■ DATA SHOWN ■
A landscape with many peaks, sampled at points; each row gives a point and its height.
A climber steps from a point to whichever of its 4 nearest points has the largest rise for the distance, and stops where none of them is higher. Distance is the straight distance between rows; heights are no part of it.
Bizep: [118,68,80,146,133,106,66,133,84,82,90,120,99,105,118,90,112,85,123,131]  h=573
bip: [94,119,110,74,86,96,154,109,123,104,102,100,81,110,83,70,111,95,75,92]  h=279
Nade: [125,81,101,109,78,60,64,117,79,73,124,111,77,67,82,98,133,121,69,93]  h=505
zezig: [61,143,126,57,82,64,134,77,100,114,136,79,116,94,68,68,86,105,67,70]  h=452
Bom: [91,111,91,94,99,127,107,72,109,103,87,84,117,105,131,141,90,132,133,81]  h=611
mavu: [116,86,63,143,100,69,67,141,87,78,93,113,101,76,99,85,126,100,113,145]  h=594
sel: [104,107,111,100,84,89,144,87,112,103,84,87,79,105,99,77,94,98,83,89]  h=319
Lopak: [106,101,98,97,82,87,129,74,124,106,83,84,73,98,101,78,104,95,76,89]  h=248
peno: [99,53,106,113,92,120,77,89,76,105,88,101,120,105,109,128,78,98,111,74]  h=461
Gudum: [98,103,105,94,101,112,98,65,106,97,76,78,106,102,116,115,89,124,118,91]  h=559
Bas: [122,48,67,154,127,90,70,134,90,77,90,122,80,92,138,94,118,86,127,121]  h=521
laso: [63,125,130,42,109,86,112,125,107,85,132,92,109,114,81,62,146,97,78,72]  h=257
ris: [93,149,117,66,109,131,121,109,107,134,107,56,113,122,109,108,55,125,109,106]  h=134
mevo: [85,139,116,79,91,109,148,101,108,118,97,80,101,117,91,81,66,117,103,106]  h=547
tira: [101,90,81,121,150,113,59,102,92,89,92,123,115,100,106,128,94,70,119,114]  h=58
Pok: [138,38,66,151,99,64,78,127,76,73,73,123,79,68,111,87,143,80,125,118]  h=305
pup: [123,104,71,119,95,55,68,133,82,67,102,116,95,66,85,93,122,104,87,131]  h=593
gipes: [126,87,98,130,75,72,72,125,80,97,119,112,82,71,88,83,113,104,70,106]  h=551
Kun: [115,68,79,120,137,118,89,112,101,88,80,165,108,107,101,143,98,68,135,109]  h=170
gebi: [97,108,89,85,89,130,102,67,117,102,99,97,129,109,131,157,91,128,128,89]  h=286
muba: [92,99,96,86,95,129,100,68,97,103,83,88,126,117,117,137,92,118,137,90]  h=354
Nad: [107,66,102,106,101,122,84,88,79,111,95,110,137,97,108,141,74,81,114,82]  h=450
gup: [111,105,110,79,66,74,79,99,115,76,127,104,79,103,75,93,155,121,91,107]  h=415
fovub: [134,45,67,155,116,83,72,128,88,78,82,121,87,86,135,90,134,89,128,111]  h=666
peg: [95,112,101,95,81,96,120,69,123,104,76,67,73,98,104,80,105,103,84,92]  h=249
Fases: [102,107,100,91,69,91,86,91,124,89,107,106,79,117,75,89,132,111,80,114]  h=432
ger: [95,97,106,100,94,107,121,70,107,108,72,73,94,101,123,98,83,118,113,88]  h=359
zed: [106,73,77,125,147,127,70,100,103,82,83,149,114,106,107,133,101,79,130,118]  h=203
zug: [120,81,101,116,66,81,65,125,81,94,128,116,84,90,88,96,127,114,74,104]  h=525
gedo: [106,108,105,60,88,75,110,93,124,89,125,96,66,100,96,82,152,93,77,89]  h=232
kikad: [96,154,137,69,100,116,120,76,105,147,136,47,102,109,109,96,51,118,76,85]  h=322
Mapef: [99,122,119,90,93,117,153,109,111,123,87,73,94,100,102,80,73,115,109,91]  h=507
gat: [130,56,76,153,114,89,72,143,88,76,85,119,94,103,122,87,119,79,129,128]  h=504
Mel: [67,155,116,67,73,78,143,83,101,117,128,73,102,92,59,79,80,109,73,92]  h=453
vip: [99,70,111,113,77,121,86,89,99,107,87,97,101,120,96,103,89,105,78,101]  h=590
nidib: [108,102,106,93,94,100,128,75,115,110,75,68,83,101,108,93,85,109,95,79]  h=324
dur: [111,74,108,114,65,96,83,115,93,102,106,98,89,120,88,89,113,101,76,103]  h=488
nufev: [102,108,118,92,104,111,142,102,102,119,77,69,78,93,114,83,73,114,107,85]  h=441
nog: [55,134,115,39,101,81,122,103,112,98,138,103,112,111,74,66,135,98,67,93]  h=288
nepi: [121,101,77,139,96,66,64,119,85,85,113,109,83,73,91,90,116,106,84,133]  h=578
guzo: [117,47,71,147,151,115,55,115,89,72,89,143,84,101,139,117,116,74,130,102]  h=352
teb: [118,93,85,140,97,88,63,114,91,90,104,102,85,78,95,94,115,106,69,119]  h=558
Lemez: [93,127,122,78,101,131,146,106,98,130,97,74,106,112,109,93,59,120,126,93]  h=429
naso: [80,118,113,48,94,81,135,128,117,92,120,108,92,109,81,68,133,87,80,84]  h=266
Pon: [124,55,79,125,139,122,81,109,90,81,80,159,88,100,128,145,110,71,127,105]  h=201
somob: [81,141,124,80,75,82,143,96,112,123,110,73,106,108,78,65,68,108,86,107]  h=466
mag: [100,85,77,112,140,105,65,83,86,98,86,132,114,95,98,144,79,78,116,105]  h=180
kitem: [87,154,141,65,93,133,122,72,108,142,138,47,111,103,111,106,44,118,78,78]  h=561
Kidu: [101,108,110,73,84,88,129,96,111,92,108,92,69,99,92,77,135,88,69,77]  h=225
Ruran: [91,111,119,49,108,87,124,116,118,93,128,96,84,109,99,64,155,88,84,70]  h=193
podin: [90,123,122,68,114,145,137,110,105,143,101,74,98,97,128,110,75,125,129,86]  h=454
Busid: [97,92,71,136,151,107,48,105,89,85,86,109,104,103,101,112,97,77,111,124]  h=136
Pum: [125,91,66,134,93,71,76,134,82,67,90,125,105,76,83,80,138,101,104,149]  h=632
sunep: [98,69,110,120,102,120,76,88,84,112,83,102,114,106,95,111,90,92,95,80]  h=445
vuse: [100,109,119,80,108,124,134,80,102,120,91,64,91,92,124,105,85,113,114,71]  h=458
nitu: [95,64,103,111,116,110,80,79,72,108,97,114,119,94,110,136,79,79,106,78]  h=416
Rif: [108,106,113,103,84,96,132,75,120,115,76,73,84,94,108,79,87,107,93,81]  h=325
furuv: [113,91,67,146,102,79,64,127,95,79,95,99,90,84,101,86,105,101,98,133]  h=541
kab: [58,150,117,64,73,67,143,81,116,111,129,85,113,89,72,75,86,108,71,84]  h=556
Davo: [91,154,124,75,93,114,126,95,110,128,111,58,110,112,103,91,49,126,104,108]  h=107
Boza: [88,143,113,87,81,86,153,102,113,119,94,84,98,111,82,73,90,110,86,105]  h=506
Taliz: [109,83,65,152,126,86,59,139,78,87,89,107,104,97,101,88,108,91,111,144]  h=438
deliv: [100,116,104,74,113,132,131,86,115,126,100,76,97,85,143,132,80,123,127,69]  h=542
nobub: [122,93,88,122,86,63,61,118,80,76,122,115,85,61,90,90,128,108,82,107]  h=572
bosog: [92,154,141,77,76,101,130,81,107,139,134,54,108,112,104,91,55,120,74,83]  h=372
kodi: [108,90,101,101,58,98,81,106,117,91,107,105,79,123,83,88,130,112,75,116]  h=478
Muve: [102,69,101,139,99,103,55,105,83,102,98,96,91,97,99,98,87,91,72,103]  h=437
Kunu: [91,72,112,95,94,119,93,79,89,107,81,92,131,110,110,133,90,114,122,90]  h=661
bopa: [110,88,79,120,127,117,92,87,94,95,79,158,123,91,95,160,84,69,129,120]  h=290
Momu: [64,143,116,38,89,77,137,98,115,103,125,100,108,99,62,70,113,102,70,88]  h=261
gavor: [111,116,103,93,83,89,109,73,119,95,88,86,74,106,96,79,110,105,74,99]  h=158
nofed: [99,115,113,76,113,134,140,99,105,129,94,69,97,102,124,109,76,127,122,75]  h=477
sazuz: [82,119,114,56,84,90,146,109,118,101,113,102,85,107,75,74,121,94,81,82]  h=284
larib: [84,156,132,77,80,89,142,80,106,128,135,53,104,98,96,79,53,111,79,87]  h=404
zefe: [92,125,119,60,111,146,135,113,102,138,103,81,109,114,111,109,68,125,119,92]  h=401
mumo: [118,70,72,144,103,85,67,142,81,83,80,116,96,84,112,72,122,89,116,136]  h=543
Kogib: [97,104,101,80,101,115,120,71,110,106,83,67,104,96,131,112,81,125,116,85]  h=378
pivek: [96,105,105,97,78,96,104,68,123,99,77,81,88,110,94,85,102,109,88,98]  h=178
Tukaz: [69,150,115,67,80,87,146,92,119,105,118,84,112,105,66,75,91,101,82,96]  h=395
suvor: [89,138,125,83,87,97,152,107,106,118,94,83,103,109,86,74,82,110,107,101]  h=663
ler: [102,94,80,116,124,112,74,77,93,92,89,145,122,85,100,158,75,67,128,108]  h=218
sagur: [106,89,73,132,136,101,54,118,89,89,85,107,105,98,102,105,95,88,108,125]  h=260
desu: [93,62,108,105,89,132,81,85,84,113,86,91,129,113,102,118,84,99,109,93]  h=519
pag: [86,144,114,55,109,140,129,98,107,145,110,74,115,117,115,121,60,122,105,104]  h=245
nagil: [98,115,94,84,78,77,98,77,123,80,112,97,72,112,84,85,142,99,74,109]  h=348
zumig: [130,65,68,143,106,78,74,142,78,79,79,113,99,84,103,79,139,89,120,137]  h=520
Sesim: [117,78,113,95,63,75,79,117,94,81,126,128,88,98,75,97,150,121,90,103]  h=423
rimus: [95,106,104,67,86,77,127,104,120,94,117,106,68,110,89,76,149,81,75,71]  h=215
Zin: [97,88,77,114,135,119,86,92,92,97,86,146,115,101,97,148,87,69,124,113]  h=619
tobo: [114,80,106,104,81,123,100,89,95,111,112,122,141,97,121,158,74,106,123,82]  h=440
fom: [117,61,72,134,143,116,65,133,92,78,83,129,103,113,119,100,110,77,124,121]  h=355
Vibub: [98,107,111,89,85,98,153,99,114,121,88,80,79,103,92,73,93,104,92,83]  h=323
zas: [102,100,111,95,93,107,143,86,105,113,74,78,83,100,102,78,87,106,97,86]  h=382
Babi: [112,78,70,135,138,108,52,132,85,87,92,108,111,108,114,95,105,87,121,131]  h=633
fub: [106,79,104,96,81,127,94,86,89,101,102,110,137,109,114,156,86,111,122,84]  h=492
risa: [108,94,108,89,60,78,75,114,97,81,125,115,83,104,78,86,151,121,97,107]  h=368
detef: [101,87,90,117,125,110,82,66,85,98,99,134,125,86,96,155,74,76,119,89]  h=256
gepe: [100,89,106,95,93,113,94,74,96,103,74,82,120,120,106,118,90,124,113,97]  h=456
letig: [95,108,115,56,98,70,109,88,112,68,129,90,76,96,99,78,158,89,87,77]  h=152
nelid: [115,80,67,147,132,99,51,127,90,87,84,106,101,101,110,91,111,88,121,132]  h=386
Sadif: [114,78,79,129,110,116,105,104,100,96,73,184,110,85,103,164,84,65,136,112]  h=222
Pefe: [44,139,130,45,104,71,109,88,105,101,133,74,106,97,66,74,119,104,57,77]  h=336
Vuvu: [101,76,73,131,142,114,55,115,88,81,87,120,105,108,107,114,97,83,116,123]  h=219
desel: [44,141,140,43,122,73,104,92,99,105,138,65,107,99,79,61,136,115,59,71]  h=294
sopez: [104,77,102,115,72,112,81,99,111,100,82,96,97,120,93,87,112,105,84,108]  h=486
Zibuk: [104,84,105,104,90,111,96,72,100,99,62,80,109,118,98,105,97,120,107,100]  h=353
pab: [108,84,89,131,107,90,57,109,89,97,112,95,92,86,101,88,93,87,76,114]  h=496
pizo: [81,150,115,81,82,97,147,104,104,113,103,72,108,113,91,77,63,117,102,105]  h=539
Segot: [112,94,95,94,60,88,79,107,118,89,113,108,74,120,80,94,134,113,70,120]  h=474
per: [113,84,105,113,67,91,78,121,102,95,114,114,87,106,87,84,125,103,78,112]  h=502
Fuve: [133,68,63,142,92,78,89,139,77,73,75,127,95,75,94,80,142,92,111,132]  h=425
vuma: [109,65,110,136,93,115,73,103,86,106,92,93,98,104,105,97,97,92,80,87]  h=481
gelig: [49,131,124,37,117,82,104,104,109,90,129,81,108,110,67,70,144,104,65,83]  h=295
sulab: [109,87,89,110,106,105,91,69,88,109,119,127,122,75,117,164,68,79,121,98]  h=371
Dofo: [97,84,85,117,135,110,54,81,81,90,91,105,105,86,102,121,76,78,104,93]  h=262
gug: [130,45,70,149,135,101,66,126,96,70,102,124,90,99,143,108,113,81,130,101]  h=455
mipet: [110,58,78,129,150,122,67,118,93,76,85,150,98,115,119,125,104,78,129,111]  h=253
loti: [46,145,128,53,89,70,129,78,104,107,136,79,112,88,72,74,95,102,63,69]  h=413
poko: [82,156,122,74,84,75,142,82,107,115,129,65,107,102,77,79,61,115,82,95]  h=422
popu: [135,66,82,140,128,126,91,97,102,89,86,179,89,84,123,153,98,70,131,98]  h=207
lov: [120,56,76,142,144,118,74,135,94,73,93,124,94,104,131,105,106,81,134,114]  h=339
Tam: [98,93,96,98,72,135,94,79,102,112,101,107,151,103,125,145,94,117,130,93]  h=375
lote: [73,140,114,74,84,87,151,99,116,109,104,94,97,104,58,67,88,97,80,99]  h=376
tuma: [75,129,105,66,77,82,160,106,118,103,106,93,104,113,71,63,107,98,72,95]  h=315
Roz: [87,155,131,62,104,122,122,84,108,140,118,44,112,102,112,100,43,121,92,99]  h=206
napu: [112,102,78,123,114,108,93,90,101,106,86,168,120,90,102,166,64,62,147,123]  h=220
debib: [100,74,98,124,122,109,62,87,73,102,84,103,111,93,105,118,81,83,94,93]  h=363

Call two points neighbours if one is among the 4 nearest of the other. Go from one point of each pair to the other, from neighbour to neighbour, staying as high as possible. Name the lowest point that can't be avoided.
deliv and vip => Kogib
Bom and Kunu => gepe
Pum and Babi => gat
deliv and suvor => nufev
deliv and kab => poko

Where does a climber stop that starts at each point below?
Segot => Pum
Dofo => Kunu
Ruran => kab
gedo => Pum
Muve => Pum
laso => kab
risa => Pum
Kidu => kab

■ WORK TASK ■
Line count for the word "Kogib": tally the lines in the records that include it and give only the result.

■ EXERCISE OUTPUT ■
2